Here is a tiny trained network, its code and every weight. The questions are about switching its units off for an input and a class, where a switched-off unit gives its printed mean instead of its output.

import numpy as np


def w(rows, s, z=0):
    codes = np.array(rows[::2]) - 128.0
    scale = np.full(codes.shape[1], s)
    scale[-1] = z or s
    return codes * scale


def f(y):
    return y / 2 * (1 + np.tanh(0.7978845608 * (y + 0.044715 * y**3)))


def log_softmax(a):
    a = a - a.max(-1, keepdims=True)
    return a - np.log(np.exp(a).sum(-1, keepdims=True))


def net(x, mask):
    res = np.array(x, float).reshape(1, 6) / 4 @ E
    y = f(res @ A[0][:, :-1].T + A[0][:, -1])
    res = res + np.where(mask, y, B[0][:, -1]) @ B[0][:, :-1]
    return log_softmax(res[-1] @ U[:, :-1].T + U[:, -1])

Activity: Your reply should consist of the records, duplicated exactly.

Result:
Here is a tiny trained network, its code and every weight. The questions are about switching its units off for an input and a class, where a switched-off unit gives its printed mean instead of its output.

import numpy as np


def w(rows, s, z=0):
    codes = np.array(rows[::2]) - 128.0
    scale = np.full(codes.shape[1], s)
    scale[-1] = z or s
    return codes * scale


def f(y):
    return y / 2 * (1 + np.tanh(0.7978845608 * (y + 0.044715 * y**3)))


def log_softmax(a):
    a = a - a.max(-1, keepdims=True)
    return a - np.log(np.exp(a).sum(-1, keepdims=True))


def net(x, mask):
    res = np.array(x, float).reshape(1, 6) / 4 @ E
    y = f(res @ A[0][:, :-1].T + A[0][:, -1])
    res = res + np.where(mask, y, B[0][:, -1]) @ B[0][:, :-1]
    return log_softmax(res[-1] @ U[:, :-1].T + U[:, -1])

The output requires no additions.